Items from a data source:
B =
-0.178  -0.111  -0.093  -0.103  -0.150  -0.099  -0.181   0.183  -0.121  -0.269
 0.020  -0.094  -0.086  -0.097  -0.166  -0.116   0.053  -0.085  -0.108  -0.240
-0.239  -0.091  -0.095  -0.096   0.022  -0.075  -0.251  -0.163  -0.078   0.108
-0.143  -0.102  -0.107  -0.100  -0.052  -0.068  -0.147  -0.215  -0.085   0.036
Indices start at 0.
(0, 0) -> -0.178
(3, 7) -> -0.215
(2, 1) -> -0.091
(3, 8) -> -0.085
(2, 6) -> -0.251
(3, 1) -> -0.102
(2, 5) -> -0.075
(1, 5) -> -0.116
(3, 4) -> -0.052
(0, 7) -> 0.183
(0, 3) -> -0.103
(2, 0) -> -0.239
(3, 5) -> -0.068
(0, 5) -> -0.099
(2, 8) -> -0.078
(1, 9) -> -0.240
(3, 2) -> -0.107
(3, 3) -> -0.100
(1, 3) -> -0.097
(3, 0) -> -0.143
(1, 8) -> -0.108
(3, 9) -> 0.036
(1, 2) -> -0.086

M = -104.35	19.46	170.07	-39.53	-114.53	125.88	78.16	-55.85	131.24	122.34	105.27	-61.46
M[-12]	-104.35
M[2]	170.07
M[-6]	78.16
M[-2]	105.27
M[-7]	125.88
M[9]	122.34

grid =
[[ -8 -13 -16  27  11 -17 -10  -8]
 [-15  18  27 -14  -7  -6   0   1]
 [  5  17 -21  26 -17 -22   2  -4]
 [ -2 -33  11   1  -7 -35  25   8]
 [  9  19 -21   2   6  42  13   1]
 [ 52 -36 -12 -20 -16  12   0  -3]]
Indices start at 0.
(0, 0) -> -8
(3, 7) -> 8
(1, 7) -> 1
(3, 1) -> -33
(5, 2) -> -12
(2, 0) -> 5
(1, 4) -> -7
(0, 4) -> 11
(5, 3) -> -20
(0, 6) -> -10
(0, 3) -> 27
(4, 5) -> 42
(3, 2) -> 11
(5, 0) -> 52
(1, 5) -> -6
(1, 1) -> 18
(4, 2) -> -21
(3, 6) -> 25
(2, 3) -> 26
(4, 0) -> 9

X =
array([[ -1,  -1,   0,   0],
       [  0,   0,   0,   0],
       [  9,  14, -14, -25],
       [ 11,  11,   0,  -4],
       [-27, -36,  21,  10],
       [ 22,  26,  -8,  36],
       [  0,   3,  -3,  -7],
       [ 12,  22, -18, -49],
       [ -4,  -5,   4,   4],
       [ -4,  -5,   4,   3],
       [ -6,  -7,   4,   3],
       [ -5, -11,   9,   3]])
X[0, 0] = -1
X[5, 0] = 22
X[2, 1] = 14
X[:, 0] = [-1, 0, 9, 11, -27, 22, 0, 12, -4, -4, -6, -5]
X[:, 1] = [-1, 0, 14, 11, -36, 26, 3, 22, -5, -5, -7, -11]
X[8, 0] = -4
X[0] = [-1, -1, 0, 0]
X[6, 0] = 0
X[:, 3] = [0, 0, -25, -4, 10, 36, -7, -49, 4, 3, 3, 3]
X[:, 2] = [0, 0, -14, 0, 21, -8, -3, -18, 4, 4, 4, 9]
X[5, 3] = 36
X[9, 1] = -5
X[7, 3] = -49
X[6, 3] = -7
X[0, 1] = -1
X[11] = [-5, -11, 9, 3]
X[5, 2] = -8
X[7, 2] = -18
X[11, 1] = -11
X[2, 0] = 9
X[3] = [11, 11, 0, -4]
X[9, 3] = 3
X[2, 3] = -25
X[4, 1] = -36
X[4, 0] = -27
X[5, 1] = 26

m =
array([[509, 434, 480, 609, 609, 504, 337, 542],
       [507, 716, 578, 348, 430, 565, 849, 487],
       [509, 579, 453, 642, 297, 532, 598, 536],
       [508, 334, 490, 703, 645, 474, 181, 564],
       [507, 465, 500, 650, 457, 515, 438, 543],
       [510, 563, 553, 348, 786, 502, 485, 507],
       [507, 534, 556, 524, 496, 530, 568, 524],
       [510, 440, 490, 606, 617, 485, 320, 548],
       [509, 470, 497, 574, 579, 514, 410, 536],
       [509, 461, 508, 621, 550, 482, 367, 550],
       [509, 509, 557, 325, 892, 520, 428, 498],
       [507, 458, 552, 519, 662, 508, 407, 530],
       [507, 343, 480, 716, 589, 497, 232, 559],
       [507, 510, 489, 691, 307, 527, 538, 547],
       [508, 544, 552, 404, 688, 529, 526, 504]])
Rows and columns are counted from 0.
(0, 0) => 509
(7, 2) => 490
(12, 6) => 232
(6, 1) => 534
(10, 2) => 557
(0, 6) => 337
(11, 3) => 519
(9, 3) => 621
(7, 6) => 320
(7, 3) => 606
(1, 1) => 716
(7, 4) => 617
(10, 1) => 509
(2, 6) => 598
(8, 5) => 514
(3, 6) => 181
(14, 0) => 508
(14, 2) => 552
(4, 3) => 650
(6, 3) => 524
(14, 7) => 504
(8, 3) => 574
(1, 2) => 578
(2, 2) => 453
(10, 5) => 520
(4, 1) => 465
(9, 7) => 550
(14, 5) => 529
(1, 5) => 565
(4, 5) => 515
(7, 5) => 485
(7, 0) => 510
(3, 0) => 508
(5, 0) => 510
(6, 0) => 507

data = [-20  66  -1 -63  62   1 -66  -4  59 -12  10]
data[0] => -20
data[9] => -12
data[8] => 59
data[3] => -63
data[10] => 10

A =
[[ -1 -18  47 -28 -22  38 -31  37]
 [ 12  20 -41  -4 -24 -37  11 -13]
 [ 23   5 -14 -19 -28  -9 -17  11]
 [ 23  10 -20 -15 -26 -14 -11   9]
 [ 28  16 -31 -13 -28 -23  -6   7]
 [-25 -21  54   1  38  55  -9 -15]]
Rows and columns are counted from 0.
(0, 0) = -1
(1, 6) = 11
(0, 5) = 38
(5, 0) = -25
(1, 3) = -4
(4, 6) = -6
(4, 3) = -13
(3, 6) = -11
(4, 7) = 7
(0, 1) = -18
(3, 7) = 9
(4, 4) = -28
(1, 1) = 20
(5, 5) = 55
(1, 2) = -41
(0, 2) = 47
(2, 7) = 11
(2, 4) = -28
(1, 5) = -37

a = [8, -40, 2, -55, -24, -45, -60, 7, 22, -18]
a[0] = 8
a[3] = -55
a[8] = 22
a[7] = 7
a[1] = -40

arr =
[[ -2  -3   2  -1  -5   6  -2   5   0  -2   2  -3]
 [ 19 -11  -5  10  11  11  25  -1 -23 -16   7   7]
 [-52  -6  14 -13 -50 -61 -52  27   5  61 -30  -2]]
arr[0, 0]: -2
arr[2]: [-52, -6, 14, -13, -50, -61, -52, 27, 5, 61, -30, -2]
arr[2, 11]: -2
arr[0, 5]: 6
arr[:, 2]: [2, -5, 14]
arr[:, 3]: [-1, 10, -13]
arr[:, 6]: [-2, 25, -52]
arr[0, 10]: 2
arr[0]: [-2, -3, 2, -1, -5, 6, -2, 5, 0, -2, 2, -3]
arr[0, 7]: 5
arr[:, 0]: [-2, 19, -52]
arr[0, 4]: -5
arr[1, 8]: -23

Problem details
Your reply should contain every entry, repeated exactly.

Expected output
B =
-0.178  -0.111  -0.093  -0.103  -0.150  -0.099  -0.181   0.183  -0.121  -0.269
 0.020  -0.094  -0.086  -0.097  -0.166  -0.116   0.053  -0.085  -0.108  -0.240
-0.239  -0.091  -0.095  -0.096   0.022  -0.075  -0.251  -0.163  -0.078   0.108
-0.143  -0.102  -0.107  -0.100  -0.052  -0.068  -0.147  -0.215  -0.085   0.036
Indices start at 0.
(0, 0) -> -0.178
(3, 7) -> -0.215
(2, 1) -> -0.091
(3, 8) -> -0.085
(2, 6) -> -0.251
(3, 1) -> -0.102
(2, 5) -> -0.075
(1, 5) -> -0.116
(3, 4) -> -0.052
(0, 7) -> 0.183
(0, 3) -> -0.103
(2, 0) -> -0.239
(3, 5) -> -0.068
(0, 5) -> -0.099
(2, 8) -> -0.078
(1, 9) -> -0.240
(3, 2) -> -0.107
(3, 3) -> -0.100
(1, 3) -> -0.097
(3, 0) -> -0.143
(1, 8) -> -0.108
(3, 9) -> 0.036
(1, 2) -> -0.086

M = -104.35	19.46	170.07	-39.53	-114.53	125.88	78.16	-55.85	131.24	122.34	105.27	-61.46
M[-12]	-104.35
M[2]	170.07
M[-6]	78.16
M[-2]	105.27
M[-7]	125.88
M[9]	122.34

grid =
[[ -8 -13 -16  27  11 -17 -10  -8]
 [-15  18  27 -14  -7  -6   0   1]
 [  5  17 -21  26 -17 -22   2  -4]
 [ -2 -33  11   1  -7 -35  25   8]
 [  9  19 -21   2   6  42  13   1]
 [ 52 -36 -12 -20 -16  12   0  -3]]
Indices start at 0.
(0, 0) -> -8
(3, 7) -> 8
(1, 7) -> 1
(3, 1) -> -33
(5, 2) -> -12
(2, 0) -> 5
(1, 4) -> -7
(0, 4) -> 11
(5, 3) -> -20
(0, 6) -> -10
(0, 3) -> 27
(4, 5) -> 42
(3, 2) -> 11
(5, 0) -> 52
(1, 5) -> -6
(1, 1) -> 18
(4, 2) -> -21
(3, 6) -> 25
(2, 3) -> 26
(4, 0) -> 9

X =
array([[ -1,  -1,   0,   0],
       [  0,   0,   0,   0],
       [  9,  14, -14, -25],
       [ 11,  11,   0,  -4],
       [-27, -36,  21,  10],
       [ 22,  26,  -8,  36],
       [  0,   3,  -3,  -7],
       [ 12,  22, -18, -49],
       [ -4,  -5,   4,   4],
       [ -4,  -5,   4,   3],
       [ -6,  -7,   4,   3],
       [ -5, -11,   9,   3]])
X[0, 0] = -1
X[5, 0] = 22
X[2, 1] = 14
X[:, 0] = [-1, 0, 9, 11, -27, 22, 0, 12, -4, -4, -6, -5]
X[:, 1] = [-1, 0, 14, 11, -36, 26, 3, 22, -5, -5, -7, -11]
X[8, 0] = -4
X[0] = [-1, -1, 0, 0]
X[6, 0] = 0
X[:, 3] = [0, 0, -25, -4, 10, 36, -7, -49, 4, 3, 3, 3]
X[:, 2] = [0, 0, -14, 0, 21, -8, -3, -18, 4, 4, 4, 9]
X[5, 3] = 36
X[9, 1] = -5
X[7, 3] = -49
X[6, 3] = -7
X[0, 1] = -1
X[11] = [-5, -11, 9, 3]
X[5, 2] = -8
X[7, 2] = -18
X[11, 1] = -11
X[2, 0] = 9
X[3] = [11, 11, 0, -4]
X[9, 3] = 3
X[2, 3] = -25
X[4, 1] = -36
X[4, 0] = -27
X[5, 1] = 26

m =
array([[509, 434, 480, 609, 609, 504, 337, 542],
       [507, 716, 578, 348, 430, 565, 849, 487],
       [509, 579, 453, 642, 297, 532, 598, 536],
       [508, 334, 490, 703, 645, 474, 181, 564],
       [507, 465, 500, 650, 457, 515, 438, 543],
       [510, 563, 553, 348, 786, 502, 485, 507],
       [507, 534, 556, 524, 496, 530, 568, 524],
       [510, 440, 490, 606, 617, 485, 320, 548],
       [509, 470, 497, 574, 579, 514, 410, 536],
       [509, 461, 508, 621, 550, 482, 367, 550],
       [509, 509, 557, 325, 892, 520, 428, 498],
       [507, 458, 552, 519, 662, 508, 407, 530],
       [507, 343, 480, 716, 589, 497, 232, 559],
       [507, 510, 489, 691, 307, 527, 538, 547],
       [508, 544, 552, 404, 688, 529, 526, 504]])
Rows and columns are counted from 0.
(0, 0) => 509
(7, 2) => 490
(12, 6) => 232
(6, 1) => 534
(10, 2) => 557
(0, 6) => 337
(11, 3) => 519
(9, 3) => 621
(7, 6) => 320
(7, 3) => 606
(1, 1) => 716
(7, 4) => 617
(10, 1) => 509
(2, 6) => 598
(8, 5) => 514
(3, 6) => 181
(14, 0) => 508
(14, 2) => 552
(4, 3) => 650
(6, 3) => 524
(14, 7) => 504
(8, 3) => 574
(1, 2) => 578
(2, 2) => 453
(10, 5) => 520
(4, 1) => 465
(9, 7) => 550
(14, 5) => 529
(1, 5) => 565
(4, 5) => 515
(7, 5) => 485
(7, 0) => 510
(3, 0) => 508
(5, 0) => 510
(6, 0) => 507

data = [-20  66  -1 -63  62   1 -66  -4  59 -12  10]
data[0] => -20
data[9] => -12
data[8] => 59
data[3] => -63
data[10] => 10

A =
[[ -1 -18  47 -28 -22  38 -31  37]
 [ 12  20 -41  -4 -24 -37  11 -13]
 [ 23   5 -14 -19 -28  -9 -17  11]
 [ 23  10 -20 -15 -26 -14 -11   9]
 [ 28  16 -31 -13 -28 -23  -6   7]
 [-25 -21  54   1  38  55  -9 -15]]
Rows and columns are counted from 0.
(0, 0) = -1
(1, 6) = 11
(0, 5) = 38
(5, 0) = -25
(1, 3) = -4
(4, 6) = -6
(4, 3) = -13
(3, 6) = -11
(4, 7) = 7
(0, 1) = -18
(3, 7) = 9
(4, 4) = -28
(1, 1) = 20
(5, 5) = 55
(1, 2) = -41
(0, 2) = 47
(2, 7) = 11
(2, 4) = -28
(1, 5) = -37

a = [8, -40, 2, -55, -24, -45, -60, 7, 22, -18]
a[0] = 8
a[3] = -55
a[8] = 22
a[7] = 7
a[1] = -40

arr =
[[ -2  -3   2  -1  -5   6  -2   5   0  -2   2  -3]
 [ 19 -11  -5  10  11  11  25  -1 -23 -16   7   7]
 [-52  -6  14 -13 -50 -61 -52  27   5  61 -30  -2]]
arr[0, 0]: -2
arr[2]: [-52, -6, 14, -13, -50, -61, -52, 27, 5, 61, -30, -2]
arr[2, 11]: -2
arr[0, 5]: 6
arr[:, 2]: [2, -5, 14]
arr[:, 3]: [-1, 10, -13]
arr[:, 6]: [-2, 25, -52]
arr[0, 10]: 2
arr[0]: [-2, -3, 2, -1, -5, 6, -2, 5, 0, -2, 2, -3]
arr[0, 7]: 5
arr[:, 0]: [-2, 19, -52]
arr[0, 4]: -5
arr[1, 8]: -23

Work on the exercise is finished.